* What the task requires:
In the entries below, every line that contains "another" must be located and copied.

* Exercise inputs:

Each row has a name. After each piece below comes the name of the row it's from, unless a question asks for something else. Each question is about the rows just above it.

[-7.57  0.09  2.39 -2.58  0.83  2.47 -5.70  1.73 -5.77] : gitil
[-6.77  1.33  2.81 -2.26  2.29  1.33 -5.41  0.86 -5.64] : Tetu
[-5.34 -0.25  3.81  0.81  3.51  2.19 -3.16 -0.11 -3.04] : Gized
[-8.69  1.08  2.26 -3.72  3.04  1.63 -8.76  0.05 -7.45] : Bageb
[-6.06  1.00  2.98 -1.36  1.45  1.60 -3.79  1.36 -4.49] : foni
[-3.61  1.55  4.53  1.84  4.59  0.59 -1.07 -0.61 -1.88] : filug
[ 1.36 -5.41  2.30 -2.50  0.89  3.52 -6.73  1.46 -5.93] : rab
[-7.33 -0.79  3.02 -1.24  2.80  2.98 -6.11  0.25 -4.98] : dom
What are the next 2 entries after [ 1.33 -5.41]? => [ 0.86 -5.64]
Put [-3.04 -0.11 -3.16  2.19  3.51  0.81  3.81 -0.25 -5.34] back in order: which row is it? => Gized

[-1.60 -5.02 -3.46 -5.42  2.40 -2.78 -0.95 -5.45 -1.00  3.62]  foni
[-5.42 -5.44 -5.02 -0.95 -3.46  6.79 -0.62  4.05 -6.57 -0.66]  Bageb
[-1.60 -5.02 -0.95 -1.01 -5.45  2.40 -5.42 -2.78  3.62 -3.46]  Koput
[-0.95 -5.42 -5.02  6.79 -0.62 -3.46 -0.67  4.05 -6.57 -5.44]  kad
Which row holds these entries in another order? [ 3.62 -1.00 -5.45 -0.95 -2.78  2.40 -5.42 -3.46 -5.02 -1.60] => foni
[-6.57  4.05  6.79 -0.66 -5.02 -0.95 -5.42 -3.46 -0.62 -5.44] is which row reordered? => Bageb
Which row holds these entries in another order? [ 3.62 -1.01 -5.45 -5.42 -5.02 -2.78 -0.95 -3.46  2.40 -1.60] => Koput
The next 2 entries after [-3.46 -5.42]: => [ 2.40 -2.78]
Which row holds these entries in another order? [-5.45 -5.42 -5.02 -3.46 -2.78 -1.60 -1.01 -0.95  2.40  3.62] => Koput
Give the next 2 entries after [-5.02 -0.95 -3.46]. => [ 6.79 -0.62]

[-1.09 -0.95  1.09 -4.53 -1.22  2.58 -0.09  0.61 -6.17  1.21  1.33 -8.35
 -2.64 -0.94 -2.75  3.08  1.29  1.76 -0.36 -0.95  0.83 -1.61 -2.53 -2.81
 -1.70 -4.59 -4.73 -1.52  0.55  1.57  2.95 -1.10 -0.71 -5.67 -2.33  2.97
  0.57  6.01 -2.70 -1.91 -2.23 -2.21 -2.35 -3.23 -3.81 -0.72 -0.47 -2.83
  2.92] : dom
[-1.29 -1.28  1.06 -4.55 -0.46  2.25 -0.09  1.14 -6.32  2.04  1.46 -8.51
 -3.05 -0.67 -2.40  2.25  2.28  0.87 -0.51 -1.07  1.90 -2.41 -2.50 -2.28
 -0.79 -4.99 -5.17 -1.75  0.46  1.10  2.88 -0.20 -0.59 -4.65 -0.80  4.07
  0.00  5.88 -2.62 -1.69 -2.41 -2.45 -2.68 -3.77 -4.64 -1.11 -0.97 -3.81
  2.97] : Tetu
[-1.31 -1.46  0.86 -4.72 -0.40  2.05 -0.16  1.34 -6.89  2.30  1.83 -8.73
 -3.28 -0.53 -2.16  1.60  2.60  0.99 -0.55 -1.24  2.23 -2.54 -2.38 -2.07
 -0.48 -5.11 -5.43 -1.70  0.46  0.90  2.81  0.40 -0.73 -4.31 -0.24  4.38
 -0.11  5.78 -2.61 -1.93 -2.50 -2.47 -2.61 -3.90 -5.01 -1.44 -1.21 -4.49
  2.93] : gitil
[-1.09 -1.09  0.94 -4.86 -0.77  2.33  0.01  0.76 -6.51  1.74  1.56 -8.45
 -3.12 -0.86 -2.50  2.48  1.77  1.34 -0.54 -1.02  1.67 -2.28 -2.63 -2.48
 -1.04 -4.74 -4.95 -1.64  0.52  1.35  2.76 -0.24 -0.82 -4.89 -1.51  3.77
  0.00  5.82 -2.77 -1.88 -2.41 -2.21 -2.69 -3.54 -4.53 -1.13 -0.84 -3.51
  2.84] : Bageb
[-1.40 -2.25  1.33 -4.81  0.76  1.61 -0.13  2.15 -7.44  3.70  2.17 -8.65
 -3.88 -0.19 -1.49 -0.06  4.32 -0.52 -0.59 -1.45  3.79 -4.26 -2.37 -1.28
  1.07 -6.03 -6.70 -1.92 -0.10  0.04  2.44  1.93 -0.81 -2.85  2.31  6.37
 -0.99  5.20 -2.90 -1.84 -2.65 -2.84 -3.34 -4.52 -6.59 -2.11 -1.95 -6.19
  3.14] : foni
[-1.43 -1.83  1.09 -4.74  0.22  1.68 -0.16  1.63 -7.10  3.05  1.86 -8.62
 -3.55 -0.29 -1.82  0.75  3.56  0.13 -0.63 -1.19  3.12 -3.58 -2.46 -1.80
  0.27 -5.55 -6.06 -1.84  0.09  0.48  2.61  1.20 -0.65 -3.62  0.98  5.68
 -0.44  5.48 -2.69 -2.09 -2.49 -2.73 -3.08 -4.02 -5.70 -1.85 -1.58 -5.31
  3.17] : filug
[-1.04 -0.70  1.03 -4.70 -1.50  2.64  0.07  0.25 -6.04  0.83  1.32 -8.58
 -2.66 -0.95 -2.85  3.65  0.99  2.02 -0.37 -0.99  0.60 -1.36 -2.70 -3.01
 -1.91 -4.32 -4.45 -1.58  0.62  1.68  2.86 -1.18 -1.02 -5.90 -3.02  2.78
  0.68  6.03 -2.73 -1.92 -2.21 -1.97 -2.30 -3.30 -3.50 -0.63 -0.29 -2.41
  2.83] : Ponu
[-1.73 -2.48  1.29 -4.89  1.18  1.17 -0.29  2.67 -7.61  4.16  2.24 -8.56
 -4.09 -0.01 -1.36 -0.58  4.94 -1.01 -0.54 -1.02  4.22 -4.84 -2.43 -1.21
  1.49 -6.24 -6.83 -2.17 -0.09 -0.01  2.40  2.47 -0.70 -2.41  3.37  6.98
 -1.06  5.19 -2.77 -1.74 -2.76 -3.07 -3.46 -4.53 -6.77 -2.38 -2.44 -6.80
  3.10] : rab
[-1.07 -0.97  0.96 -4.52 -0.93  2.63 -0.18  0.74 -6.37  1.31  1.34 -8.60
 -2.96 -0.93 -2.62  2.84  1.56  1.53 -0.45 -1.10  1.22 -1.82 -2.60 -2.49
 -1.30 -4.73 -4.86 -1.77  0.47  1.44  2.94 -0.70 -0.87 -5.35 -2.10  3.50
  0.41  5.88 -2.66 -1.91 -2.36 -2.14 -2.50 -3.51 -4.11 -0.91 -0.61 -3.34
  2.97] : kad
[-1.33 -2.06  1.26 -4.94  0.50  1.62 -0.32  1.81 -7.17  3.14  2.07 -8.64
 -3.76 -0.34 -1.58  0.63  3.88 -0.08 -0.59 -1.43  3.53 -3.91 -2.30 -1.51
  0.54 -5.75 -6.34 -1.93  0.01  0.57  2.48  1.62 -0.71 -3.21  1.61  5.87
 -0.71 -2.41  5.88 -2.68 -3.77 -2.45 -1.69 -2.62 -4.64 -1.94 -1.79 -5.61
  3.03] : vude
[-1.37 -1.65  1.06 -4.77  0.03  1.88 -0.35  1.75 -6.85  2.57  1.74 -8.66
 -3.17 -0.35 -1.97  1.32  2.85  0.62 -0.46 -1.17  2.57 -3.26 -2.42 -2.02
 -0.20 -5.23 -5.73 -1.78  0.20  0.77  2.62  0.67 -0.71 -4.13  0.22  4.89
 -0.45  5.34 -2.71 -1.89 -2.60 -2.52 -2.89 -4.08 -5.43 -1.56 -1.47 -4.88
  3.01] : Koput
Give the next 2 entries after [ 5.88 -2.62 -1.69 -2.41 -2.45 -2.68 -3.77 -4.64]. => [-1.11 -0.97]
Give the next 2 entries after [ 1.26 -4.94  0.50  1.62 -0.32  1.81 -7.17]. => [3.14 2.07]
asked: [-1.09 -1.09  0.94 -4.86 -0.77  2.33  0.01  0.76 -6.51  1.74  1.56 -8.45
 -3.12 -0.86 -2.50  2.48  1.77  1.34 -0.54 -1.02  1.67 -2.28 -2.63 -2.48
 -1.04 -4.74 -4.95 -1.64  0.52  1.35  2.76 -0.24 -0.82 -4.89 -1.51  3.77
  0.00  5.82 -2.77 -1.88 -2.41 -2.21 -2.69 -3.54 -4.53 -1.13 -0.84 -3.51
  2.84] => Bageb
Give the next 2 entries after [-1.80  0.27 -5.55 -6.06 -1.84  0.09  0.48]. => [2.61 1.20]

[ 1.71  5.66  3.71  2.15  4.04  5.72 -0.41  0.14 -3.61  2.81] -> filug
[-3.61 -0.41  0.14  2.15  1.71  3.71  4.04  5.66  2.81 -3.03] -> Tetu
[ 1.14 -2.31  0.55  2.36 -0.76  0.65  7.17 -0.66 -0.71 -0.74] -> Gized
[ 0.74  3.88  1.62 -2.56  0.82 -0.55 -0.54  0.39 -3.61 -3.03] -> vude
[-3.61 -0.41  0.14  2.15  1.71  3.71  4.04  5.66  2.81  5.73] -> rab
Give the next 2 entries after [4.04 5.72]. => [-0.41  0.14]
The next 2 entries after [3.71 2.15 4.04]: => [ 5.72 -0.41]
[-0.71 -2.31 -0.74 -0.76  0.55  2.36  1.14  7.17  0.65 -0.66] is which row reordered? => Gized
Put [-3.61 -0.41  0.14  1.71  2.15  2.81  3.71  4.04  5.66  5.73] back in order: which row is it? => rab
What are the next 2 entries after [-2.56  0.82 -0.55 -0.54  0.39]? => [-3.61 -3.03]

* Output of the task:
Which row holds these entries in another order? [ 3.62 -1.00 -5.45 -0.95 -2.78  2.40 -5.42 -3.46 -5.02 -1.60] => foni
Which row holds these entries in another order? [ 3.62 -1.01 -5.45 -5.42 -5.02 -2.78 -0.95 -3.46  2.40 -1.60] => Koput
Which row holds these entries in another order? [-5.45 -5.42 -5.02 -3.46 -2.78 -1.60 -1.01 -0.95  2.40  3.62] => Koput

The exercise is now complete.